[Task input]
Rows are one point carried round by a steady rotation, each followed by how many steps it has turned.
The counts run from 0 to 235.
[161  96 124 123  98 149 102 151 135  87 111 133 115 109  57 123 129 123
 143 110  75 111 129 176 134 114 126 125  72 139 151 174 125 138  99 113
 136 112 165]
133
[153 112 131 134 138 171  98 141 109 110 101 142 129 125  79  90 135 131
 129 121  72 139 168 155 143 114 160 131  62 163 156 165 150 140 121  96
 143 127 148]
17
[151  93 113 119 201 144 106 130 144 103 129 148 111 106 108 123 132 124
 121 102 102 153 143 178 160  99 135 185 124 140 154 171 142 150  89 111
 152 112 169]
100
[132 142 149  98 166 170 106 162 114 120 121 160 113 145  67 111 133 138
 139 134  88 138 163 147 167 135 153 154 113 156 122 167 122 106  89  94
 128 101 153]
47
[144 133 131 115 128 135  93 124 107  78 137 188 106 117  77 133 122 138
 145 100  86 122 147 127 151 127 153 169  83 140 143 163 123 143  82 118
 131  83 172]
221
[147 110 137 139 116 147 101 146 132  75 126 138 108 114  67 122 114 115
 155  88  95 120 105 185 153 129 143 134  83 141 161 161 118 127 109 112
 123 151 163]
5
[159 114 143 130 202 150 109 116 139 111  92 152 106 113  76 112 137 144
 133 118 116 127 138 153 137 155 130 130 107 158 151 183 153 163 118  88
 156 129 148]
98
[166 113 108 112 132 140  76 144 112  97  91 147 124 106  76  91 134 126
 138 117  83 125 155 140 151 125 138 138  70 171 141 173 143 160 117 122
 122 134 174]
213
[136 115 139 119 193 159 108 133 146 105 157 162 123 126  76 132 104 148
 147  91  79 150 158 172 164 107 163 163 104 122 131 149 136 120 114 105
 147 126 141]
158
[137  87 114 139 119 138 110 135 136  87 130 147 103  94  60 121 107 128
 144  93  64 131 115 171 152 105 128 138  68 156 146 166 149 152 119 110
 143 129 147]
151
[124  67 108 142 135 156 114 159 136  94 130 166 101  92  74 109 120 142
 125  93  70 145 128 156 153  92 142 150  92 151 123 156 154 144  95 105
 142 119 130]
150
[142 117 113 129 180 133  92 117 137 112  79 176 107 103  61 119 134 160
 127  98 107 135 123 134 135 144 128 133  92 163 135 150 170 168  92 101
 157 140 142]
80
[140  93 111 153 150 131 113 114 122  92 111 165  82  93  71 115 139 115
 127 115 107 134 106 149 127 126 119 138  97 153 137 175 152 170 105 103
 145 114 169]
102
[158 132 152 108 196 155  95 139 119 106 121 170 123 128  92 112 138 158
 130 118 101 138 174 140 146 145 162 157 109 136 147 171 136 123  94 103
 134  92 148]
225
[147 147 140 129 143 145  83 139 104  79 118 177 111 122  94 102 137 130
 161  87  99 142 157 148 150 119 153 157  85 156 147 155  99 116  90 112
 123  80 164]
203
[131 131  95 109 198 120  99 133 143 124 128 170 126 123  88 126 129 148
 155  92  71 156 159 157 166  90 145 174 121 158 123 139 140 134  96 106
 137 126 161]
60
[154 109 109 126 167 139 101 122 140  91 120 159 102 108  79 103 144 140
 160 123  88 124 166 129 140 107 133 138  85 156 139 175 147 139 158  98
 117  96 164]
235
[147 103 105 112 183 118  87 134 149 119 103 158 111 111  77 145 113 142
 135  86 103 136 125 155 170 140 136 164 111 167 135 153 159 166  93 105
 142 165 169]
81
[157 132 129 116 159 106  98 125 130  87 102 176 102  98  93 146 110 125
 176  79 102 126 102 171 162 138 125 142 115 151 154 153 121 147  95  92
 143 119 155]
72
[126 122 144 131 155 177 103 132 116 126  88 149 124 118  89  95 143 141
 119 114  72 147 175 169 148 113 173 145  96 142 159 149 143 113  84  96
 129 113 166]
145
[117 126 122 133 131 163 109 138 105  99 158 168 100 113  58 111 119 122
 137 111  77 135 144 145 156  91 150 162  81 151 109 144 139 133  99 105
 112 120 174]
172
[150 146 148 136 157 151  89 129 112  81  91 180 107 123  62  93 129 139
 163  97 106 129 142 142 137 140 137 127  92 167 132 149 118 126 115 109
 113 106 151]
204
[137 106 109 120 141 142  96 148 115 107 100 176 111  97  98 114 136 128
 120 115  89 135 138 144 151 112 142 177  96 165 137 171 153 157  63 111
 143 100 170]
83
[140 118 116 136 174 149 110 138 111 113 112 172 106 108  87 102 129 133
 159 116  66 150 169 145 140  85 134 134  80 168 125 163 138 142 137  81
 137  86 126]
39
[161 114 128  86 154 133  83 160 145  97  92 138 119 127  71 110 116 133
 158 101  98 114 148 150 157 134 121 123 100 174 133 188 131 137 128 102
 122 142 157]
67
[143 124 138 129 163 133  81 135 109  78 129 179 112 122  82 114 125 131
 142  88 112 136 148 142 147 119 139 182  91 148 133 143 103 132  84 134
 109  99 189]
74
[143 123 143 134 156 163 103 126 128 121 103 128 127 132  94 132 141 135
 139 110  74 140 154 182 168 118 177 154  92 143 168 143 140 117  89 103
 124 153 192]
144
[121 134  95 116 166 128 105 129 129 124 110 186 117 118  72 121 140 162
 144 100  68 147 151 138 144  93 129 151  99 160 117 136 144 149  81 106
 152 100 149]
61
[171 103 137 118 213 132  97 112 150 105 109 149 122 118  64 122 126 146
 132 101 107 136 139 150 148 150 126 144  94 150 141 174 144 164 130 112
 152 150 140]
227
[142 128 156 122 180 160  94 123 131 105 116 159 105 134  84 139 124 134
 136 118 125 119 132 162 153 157 172 165 122 145 144 169 135 114  77 103
 115 139 199]
95
[158 139 148 131 150 135  73 115 106  77  98 171 117 120  76 111 127 144
 160 111  99 132 149 127 133 133 134 142  53 150 142 148 110 141 104 123
 122 108 185]
75
[124 122 133 141 143 148 122 109 123  96 121 169 117 108  69 124 133 153
 129  90  76 151 134 164 128 112 150 152  86 121 163 131 130 134  75 110
 159  98 148]
141
[137 125 134 129 180 147  90 142 104 101 122 159 121 129  99  95 126 121
 157 102  97 155 167 162 156  94 133 163  87 172 123 144 106 116 104 115
 110 115 176]
56
[148 102 118  93 174 133 106 175 145  94 139 169 123 123  91 109 109 135
 144  93 100 142 145 172 170  95 122 168 126 149 116 174 122 134  93 125
 146 111 132]
198
[151 137 158 119 155 156 100 123 123  95 139 145 115 146  61 128 109 132
 175 106  82 129 146 160 166 140 155 123  73 146 135 154 122 114 149  93
 123 146 165]
27
[139 121 116 109 155 118  89 140 136  81 160 179 110 112  90 138 114 128
 143  91  92 128 134 149 183 118 155 187 119 143 138 154 133 133  90 125
 126 109 174]
220
[154 143 139 129 171 144  97 134 108 104 122 140 112 133 112 113 113  91
 165 107 102 138 150 198 170 106 143 160  97 165 147 153  99 113 106 103
 122 119 178]
184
[/Task input]
**Required action**
Write out the whole listing once more, exactly as it reads.

**Expected output**
Rows are one point carried round by a steady rotation, each followed by how many steps it has turned.
The counts run from 0 to 235.
[161  96 124 123  98 149 102 151 135  87 111 133 115 109  57 123 129 123
 143 110  75 111 129 176 134 114 126 125  72 139 151 174 125 138  99 113
 136 112 165]
133
[153 112 131 134 138 171  98 141 109 110 101 142 129 125  79  90 135 131
 129 121  72 139 168 155 143 114 160 131  62 163 156 165 150 140 121  96
 143 127 148]
17
[151  93 113 119 201 144 106 130 144 103 129 148 111 106 108 123 132 124
 121 102 102 153 143 178 160  99 135 185 124 140 154 171 142 150  89 111
 152 112 169]
100
[132 142 149  98 166 170 106 162 114 120 121 160 113 145  67 111 133 138
 139 134  88 138 163 147 167 135 153 154 113 156 122 167 122 106  89  94
 128 101 153]
47
[144 133 131 115 128 135  93 124 107  78 137 188 106 117  77 133 122 138
 145 100  86 122 147 127 151 127 153 169  83 140 143 163 123 143  82 118
 131  83 172]
221
[147 110 137 139 116 147 101 146 132  75 126 138 108 114  67 122 114 115
 155  88  95 120 105 185 153 129 143 134  83 141 161 161 118 127 109 112
 123 151 163]
5
[159 114 143 130 202 150 109 116 139 111  92 152 106 113  76 112 137 144
 133 118 116 127 138 153 137 155 130 130 107 158 151 183 153 163 118  88
 156 129 148]
98
[166 113 108 112 132 140  76 144 112  97  91 147 124 106  76  91 134 126
 138 117  83 125 155 140 151 125 138 138  70 171 141 173 143 160 117 122
 122 134 174]
213
[136 115 139 119 193 159 108 133 146 105 157 162 123 126  76 132 104 148
 147  91  79 150 158 172 164 107 163 163 104 122 131 149 136 120 114 105
 147 126 141]
158
[137  87 114 139 119 138 110 135 136  87 130 147 103  94  60 121 107 128
 144  93  64 131 115 171 152 105 128 138  68 156 146 166 149 152 119 110
 143 129 147]
151
[124  67 108 142 135 156 114 159 136  94 130 166 101  92  74 109 120 142
 125  93  70 145 128 156 153  92 142 150  92 151 123 156 154 144  95 105
 142 119 130]
150
[142 117 113 129 180 133  92 117 137 112  79 176 107 103  61 119 134 160
 127  98 107 135 123 134 135 144 128 133  92 163 135 150 170 168  92 101
 157 140 142]
80
[140  93 111 153 150 131 113 114 122  92 111 165  82  93  71 115 139 115
 127 115 107 134 106 149 127 126 119 138  97 153 137 175 152 170 105 103
 145 114 169]
102
[158 132 152 108 196 155  95 139 119 106 121 170 123 128  92 112 138 158
 130 118 101 138 174 140 146 145 162 157 109 136 147 171 136 123  94 103
 134  92 148]
225
[147 147 140 129 143 145  83 139 104  79 118 177 111 122  94 102 137 130
 161  87  99 142 157 148 150 119 153 157  85 156 147 155  99 116  90 112
 123  80 164]
203
[131 131  95 109 198 120  99 133 143 124 128 170 126 123  88 126 129 148
 155  92  71 156 159 157 166  90 145 174 121 158 123 139 140 134  96 106
 137 126 161]
60
[154 109 109 126 167 139 101 122 140  91 120 159 102 108  79 103 144 140
 160 123  88 124 166 129 140 107 133 138  85 156 139 175 147 139 158  98
 117  96 164]
235
[147 103 105 112 183 118  87 134 149 119 103 158 111 111  77 145 113 142
 135  86 103 136 125 155 170 140 136 164 111 167 135 153 159 166  93 105
 142 165 169]
81
[157 132 129 116 159 106  98 125 130  87 102 176 102  98  93 146 110 125
 176  79 102 126 102 171 162 138 125 142 115 151 154 153 121 147  95  92
 143 119 155]
72
[126 122 144 131 155 177 103 132 116 126  88 149 124 118  89  95 143 141
 119 114  72 147 175 169 148 113 173 145  96 142 159 149 143 113  84  96
 129 113 166]
145
[117 126 122 133 131 163 109 138 105  99 158 168 100 113  58 111 119 122
 137 111  77 135 144 145 156  91 150 162  81 151 109 144 139 133  99 105
 112 120 174]
172
[150 146 148 136 157 151  89 129 112  81  91 180 107 123  62  93 129 139
 163  97 106 129 142 142 137 140 137 127  92 167 132 149 118 126 115 109
 113 106 151]
204
[137 106 109 120 141 142  96 148 115 107 100 176 111  97  98 114 136 128
 120 115  89 135 138 144 151 112 142 177  96 165 137 171 153 157  63 111
 143 100 170]
83
[140 118 116 136 174 149 110 138 111 113 112 172 106 108  87 102 129 133
 159 116  66 150 169 145 140  85 134 134  80 168 125 163 138 142 137  81
 137  86 126]
39
[161 114 128  86 154 133  83 160 145  97  92 138 119 127  71 110 116 133
 158 101  98 114 148 150 157 134 121 123 100 174 133 188 131 137 128 102
 122 142 157]
67
[143 124 138 129 163 133  81 135 109  78 129 179 112 122  82 114 125 131
 142  88 112 136 148 142 147 119 139 182  91 148 133 143 103 132  84 134
 109  99 189]
74
[143 123 143 134 156 163 103 126 128 121 103 128 127 132  94 132 141 135
 139 110  74 140 154 182 168 118 177 154  92 143 168 143 140 117  89 103
 124 153 192]
144
[121 134  95 116 166 128 105 129 129 124 110 186 117 118  72 121 140 162
 144 100  68 147 151 138 144  93 129 151  99 160 117 136 144 149  81 106
 152 100 149]
61
[171 103 137 118 213 132  97 112 150 105 109 149 122 118  64 122 126 146
 132 101 107 136 139 150 148 150 126 144  94 150 141 174 144 164 130 112
 152 150 140]
227
[142 128 156 122 180 160  94 123 131 105 116 159 105 134  84 139 124 134
 136 118 125 119 132 162 153 157 172 165 122 145 144 169 135 114  77 103
 115 139 199]
95
[158 139 148 131 150 135  73 115 106  77  98 171 117 120  76 111 127 144
 160 111  99 132 149 127 133 133 134 142  53 150 142 148 110 141 104 123
 122 108 185]
75
[124 122 133 141 143 148 122 109 123  96 121 169 117 108  69 124 133 153
 129  90  76 151 134 164 128 112 150 152  86 121 163 131 130 134  75 110
 159  98 148]
141
[137 125 134 129 180 147  90 142 104 101 122 159 121 129  99  95 126 121
 157 102  97 155 167 162 156  94 133 163  87 172 123 144 106 116 104 115
 110 115 176]
56
[148 102 118  93 174 133 106 175 145  94 139 169 123 123  91 109 109 135
 144  93 100 142 145 172 170  95 122 168 126 149 116 174 122 134  93 125
 146 111 132]
198
[151 137 158 119 155 156 100 123 123  95 139 145 115 146  61 128 109 132
 175 106  82 129 146 160 166 140 155 123  73 146 135 154 122 114 149  93
 123 146 165]
27
[139 121 116 109 155 118  89 140 136  81 160 179 110 112  90 138 114 128
 143  91  92 128 134 149 183 118 155 187 119 143 138 154 133 133  90 125
 126 109 174]
220
[154 143 139 129 171 144  97 134 108 104 122 140 112 133 112 113 113  91
 165 107 102 138 150 198 170 106 143 160  97 165 147 153  99 113 106 103
 122 119 178]
184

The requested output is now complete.